[Required work]: Pull every line containing the word "each" from the records.

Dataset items
☆ ☆ ☆ ☆ ☆

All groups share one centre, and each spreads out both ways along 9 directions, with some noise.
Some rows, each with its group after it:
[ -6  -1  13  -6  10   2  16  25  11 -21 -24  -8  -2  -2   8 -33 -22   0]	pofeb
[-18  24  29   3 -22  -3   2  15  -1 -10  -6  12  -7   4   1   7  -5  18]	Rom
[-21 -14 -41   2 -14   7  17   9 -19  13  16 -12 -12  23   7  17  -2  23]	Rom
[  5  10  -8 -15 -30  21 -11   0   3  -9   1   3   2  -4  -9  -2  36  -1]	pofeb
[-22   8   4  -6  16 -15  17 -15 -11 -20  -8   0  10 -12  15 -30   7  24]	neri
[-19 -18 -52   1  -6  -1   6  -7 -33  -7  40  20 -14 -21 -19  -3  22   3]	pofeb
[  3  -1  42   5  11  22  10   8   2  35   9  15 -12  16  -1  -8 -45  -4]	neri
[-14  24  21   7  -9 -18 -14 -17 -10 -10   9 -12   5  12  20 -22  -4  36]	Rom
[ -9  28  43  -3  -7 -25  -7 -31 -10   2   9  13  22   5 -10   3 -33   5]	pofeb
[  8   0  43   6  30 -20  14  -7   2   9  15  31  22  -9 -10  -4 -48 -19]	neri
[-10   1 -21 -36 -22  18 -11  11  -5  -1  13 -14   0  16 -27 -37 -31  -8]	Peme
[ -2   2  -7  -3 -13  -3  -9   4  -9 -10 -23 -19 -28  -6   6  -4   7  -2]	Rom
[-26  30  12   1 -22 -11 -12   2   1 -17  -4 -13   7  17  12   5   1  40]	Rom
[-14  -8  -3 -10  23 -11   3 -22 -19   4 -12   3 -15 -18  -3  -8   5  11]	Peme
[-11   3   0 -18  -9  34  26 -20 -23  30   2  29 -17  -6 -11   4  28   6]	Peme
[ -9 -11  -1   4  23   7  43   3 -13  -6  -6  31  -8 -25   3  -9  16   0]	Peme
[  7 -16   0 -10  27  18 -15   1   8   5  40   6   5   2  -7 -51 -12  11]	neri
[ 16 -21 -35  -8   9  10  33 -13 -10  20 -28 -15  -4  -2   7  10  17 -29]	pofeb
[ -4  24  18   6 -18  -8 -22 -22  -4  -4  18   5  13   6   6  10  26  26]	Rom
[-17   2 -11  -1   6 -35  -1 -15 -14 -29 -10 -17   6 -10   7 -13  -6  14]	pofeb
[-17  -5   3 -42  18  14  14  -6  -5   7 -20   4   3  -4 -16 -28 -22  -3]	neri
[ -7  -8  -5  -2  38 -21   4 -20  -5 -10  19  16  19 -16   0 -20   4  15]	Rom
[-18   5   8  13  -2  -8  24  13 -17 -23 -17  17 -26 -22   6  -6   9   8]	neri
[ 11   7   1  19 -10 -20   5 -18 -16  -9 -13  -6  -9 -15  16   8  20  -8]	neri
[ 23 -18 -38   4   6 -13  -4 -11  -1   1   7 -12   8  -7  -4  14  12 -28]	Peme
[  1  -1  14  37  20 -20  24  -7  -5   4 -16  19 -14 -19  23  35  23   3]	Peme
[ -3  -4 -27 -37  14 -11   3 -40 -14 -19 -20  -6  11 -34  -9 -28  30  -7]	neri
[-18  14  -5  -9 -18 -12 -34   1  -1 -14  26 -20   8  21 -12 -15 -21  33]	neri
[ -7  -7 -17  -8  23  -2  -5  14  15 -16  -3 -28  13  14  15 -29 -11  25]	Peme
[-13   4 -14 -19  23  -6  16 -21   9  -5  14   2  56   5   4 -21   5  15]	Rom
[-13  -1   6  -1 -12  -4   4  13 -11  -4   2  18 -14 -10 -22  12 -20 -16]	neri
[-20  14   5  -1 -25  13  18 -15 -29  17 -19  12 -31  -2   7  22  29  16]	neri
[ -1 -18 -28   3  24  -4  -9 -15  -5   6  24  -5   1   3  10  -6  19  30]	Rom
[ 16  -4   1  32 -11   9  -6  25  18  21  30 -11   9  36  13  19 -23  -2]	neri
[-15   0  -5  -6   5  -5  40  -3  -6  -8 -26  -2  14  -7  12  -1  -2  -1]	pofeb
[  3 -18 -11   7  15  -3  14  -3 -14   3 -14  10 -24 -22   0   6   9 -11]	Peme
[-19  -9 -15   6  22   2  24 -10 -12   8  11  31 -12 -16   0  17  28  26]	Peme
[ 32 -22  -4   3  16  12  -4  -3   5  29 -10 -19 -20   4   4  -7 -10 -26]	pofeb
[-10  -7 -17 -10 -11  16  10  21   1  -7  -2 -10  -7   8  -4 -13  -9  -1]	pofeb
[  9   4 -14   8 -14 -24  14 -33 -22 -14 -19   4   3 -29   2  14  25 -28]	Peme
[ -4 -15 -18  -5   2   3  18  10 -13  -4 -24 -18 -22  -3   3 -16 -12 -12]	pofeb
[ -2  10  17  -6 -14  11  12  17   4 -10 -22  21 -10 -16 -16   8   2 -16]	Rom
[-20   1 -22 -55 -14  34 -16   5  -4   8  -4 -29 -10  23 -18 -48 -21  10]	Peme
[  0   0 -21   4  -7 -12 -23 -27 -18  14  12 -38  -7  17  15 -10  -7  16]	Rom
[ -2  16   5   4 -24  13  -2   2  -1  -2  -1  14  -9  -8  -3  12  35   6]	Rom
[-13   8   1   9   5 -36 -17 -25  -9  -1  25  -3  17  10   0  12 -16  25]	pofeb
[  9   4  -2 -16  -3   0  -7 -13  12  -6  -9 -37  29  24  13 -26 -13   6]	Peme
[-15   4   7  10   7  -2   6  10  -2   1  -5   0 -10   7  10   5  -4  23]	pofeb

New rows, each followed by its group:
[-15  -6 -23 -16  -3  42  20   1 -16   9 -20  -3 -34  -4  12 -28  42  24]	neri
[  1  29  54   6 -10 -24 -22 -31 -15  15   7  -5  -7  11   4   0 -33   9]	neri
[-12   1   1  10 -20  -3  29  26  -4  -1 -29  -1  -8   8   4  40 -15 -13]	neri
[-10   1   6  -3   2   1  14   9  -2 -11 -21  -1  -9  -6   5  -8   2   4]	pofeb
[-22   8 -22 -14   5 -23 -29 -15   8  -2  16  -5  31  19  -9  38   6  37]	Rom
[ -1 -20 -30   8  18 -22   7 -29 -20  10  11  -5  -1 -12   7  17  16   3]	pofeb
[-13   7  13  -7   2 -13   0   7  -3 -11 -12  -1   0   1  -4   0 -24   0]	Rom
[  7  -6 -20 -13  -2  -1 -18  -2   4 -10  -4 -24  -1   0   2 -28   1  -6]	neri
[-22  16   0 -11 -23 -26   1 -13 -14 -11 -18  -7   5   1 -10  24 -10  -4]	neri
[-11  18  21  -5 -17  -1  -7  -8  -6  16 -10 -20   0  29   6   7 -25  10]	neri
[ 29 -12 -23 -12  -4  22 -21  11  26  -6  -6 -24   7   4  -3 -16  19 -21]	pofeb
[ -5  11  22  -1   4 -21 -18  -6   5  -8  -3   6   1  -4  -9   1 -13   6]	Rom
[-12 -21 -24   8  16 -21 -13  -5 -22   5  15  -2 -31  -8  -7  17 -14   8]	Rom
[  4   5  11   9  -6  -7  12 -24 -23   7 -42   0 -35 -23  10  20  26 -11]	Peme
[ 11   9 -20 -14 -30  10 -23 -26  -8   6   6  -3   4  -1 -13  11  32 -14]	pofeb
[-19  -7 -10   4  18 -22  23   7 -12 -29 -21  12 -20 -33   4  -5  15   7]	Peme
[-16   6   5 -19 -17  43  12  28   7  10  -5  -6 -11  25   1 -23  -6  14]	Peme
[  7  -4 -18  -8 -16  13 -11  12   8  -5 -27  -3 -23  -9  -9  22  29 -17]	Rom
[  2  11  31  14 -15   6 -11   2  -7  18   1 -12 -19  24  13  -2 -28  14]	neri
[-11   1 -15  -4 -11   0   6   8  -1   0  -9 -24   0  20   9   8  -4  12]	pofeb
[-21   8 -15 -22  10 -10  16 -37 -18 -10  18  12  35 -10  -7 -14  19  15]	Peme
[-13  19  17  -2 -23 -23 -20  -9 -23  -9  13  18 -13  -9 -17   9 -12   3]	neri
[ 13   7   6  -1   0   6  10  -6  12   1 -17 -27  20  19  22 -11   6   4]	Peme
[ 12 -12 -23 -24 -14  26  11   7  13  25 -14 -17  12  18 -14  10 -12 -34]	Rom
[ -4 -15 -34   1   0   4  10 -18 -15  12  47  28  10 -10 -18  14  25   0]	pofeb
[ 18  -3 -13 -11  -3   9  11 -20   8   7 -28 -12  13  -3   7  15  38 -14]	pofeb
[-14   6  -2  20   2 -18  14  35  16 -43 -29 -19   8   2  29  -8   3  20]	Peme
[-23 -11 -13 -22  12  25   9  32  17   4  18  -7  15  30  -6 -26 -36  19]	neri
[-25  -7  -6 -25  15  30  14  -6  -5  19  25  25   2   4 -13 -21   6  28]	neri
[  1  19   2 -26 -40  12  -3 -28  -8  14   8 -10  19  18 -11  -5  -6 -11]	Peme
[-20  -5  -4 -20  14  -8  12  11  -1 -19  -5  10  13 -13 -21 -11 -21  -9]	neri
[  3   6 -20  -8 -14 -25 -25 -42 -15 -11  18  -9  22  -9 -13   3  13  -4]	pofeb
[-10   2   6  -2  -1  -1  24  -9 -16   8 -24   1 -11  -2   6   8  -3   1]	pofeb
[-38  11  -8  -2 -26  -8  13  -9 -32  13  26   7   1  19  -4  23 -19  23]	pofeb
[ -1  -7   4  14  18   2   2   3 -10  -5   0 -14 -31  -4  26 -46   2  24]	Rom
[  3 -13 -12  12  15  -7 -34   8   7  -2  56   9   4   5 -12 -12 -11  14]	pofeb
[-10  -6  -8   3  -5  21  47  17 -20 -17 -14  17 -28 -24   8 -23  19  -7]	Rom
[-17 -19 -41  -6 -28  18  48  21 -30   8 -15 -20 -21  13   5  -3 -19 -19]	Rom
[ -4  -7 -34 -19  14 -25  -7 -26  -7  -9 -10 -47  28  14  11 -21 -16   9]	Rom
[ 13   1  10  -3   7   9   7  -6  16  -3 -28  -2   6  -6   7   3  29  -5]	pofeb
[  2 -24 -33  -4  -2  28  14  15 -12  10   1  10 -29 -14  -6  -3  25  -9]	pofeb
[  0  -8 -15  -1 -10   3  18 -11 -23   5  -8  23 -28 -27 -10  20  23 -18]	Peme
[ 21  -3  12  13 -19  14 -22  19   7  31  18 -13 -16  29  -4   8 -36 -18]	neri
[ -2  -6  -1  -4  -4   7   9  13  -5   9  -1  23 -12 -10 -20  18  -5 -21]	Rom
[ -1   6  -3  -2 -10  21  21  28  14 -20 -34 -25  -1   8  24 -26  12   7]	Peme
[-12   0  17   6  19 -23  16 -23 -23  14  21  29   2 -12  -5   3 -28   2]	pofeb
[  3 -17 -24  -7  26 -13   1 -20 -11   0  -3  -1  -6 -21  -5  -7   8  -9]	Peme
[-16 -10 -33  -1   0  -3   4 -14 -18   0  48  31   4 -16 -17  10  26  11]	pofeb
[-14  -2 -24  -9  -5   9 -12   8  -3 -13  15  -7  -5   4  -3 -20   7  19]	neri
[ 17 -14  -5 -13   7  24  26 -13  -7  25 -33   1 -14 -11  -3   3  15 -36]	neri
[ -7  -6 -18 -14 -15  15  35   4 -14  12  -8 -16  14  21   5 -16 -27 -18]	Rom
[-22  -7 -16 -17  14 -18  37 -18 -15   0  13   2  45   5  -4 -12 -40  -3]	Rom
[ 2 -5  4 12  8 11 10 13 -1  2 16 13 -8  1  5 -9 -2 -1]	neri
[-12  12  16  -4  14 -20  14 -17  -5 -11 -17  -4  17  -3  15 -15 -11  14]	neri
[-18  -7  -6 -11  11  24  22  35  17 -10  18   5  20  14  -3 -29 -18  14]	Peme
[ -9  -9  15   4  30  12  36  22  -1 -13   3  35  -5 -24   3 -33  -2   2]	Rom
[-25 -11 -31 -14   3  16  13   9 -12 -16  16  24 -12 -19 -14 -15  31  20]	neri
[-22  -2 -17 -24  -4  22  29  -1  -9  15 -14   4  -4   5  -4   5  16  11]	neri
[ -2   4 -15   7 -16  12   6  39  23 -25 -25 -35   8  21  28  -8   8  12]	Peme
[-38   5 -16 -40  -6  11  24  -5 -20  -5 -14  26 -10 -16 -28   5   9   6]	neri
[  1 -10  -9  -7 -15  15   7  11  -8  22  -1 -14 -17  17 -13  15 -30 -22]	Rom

☆ ☆ ☆ ☆ ☆

[Task answer]:
All groups share one centre, and each spreads out both ways along 9 directions, with some noise.
Some rows, each with its group after it:
New rows, each followed by its group:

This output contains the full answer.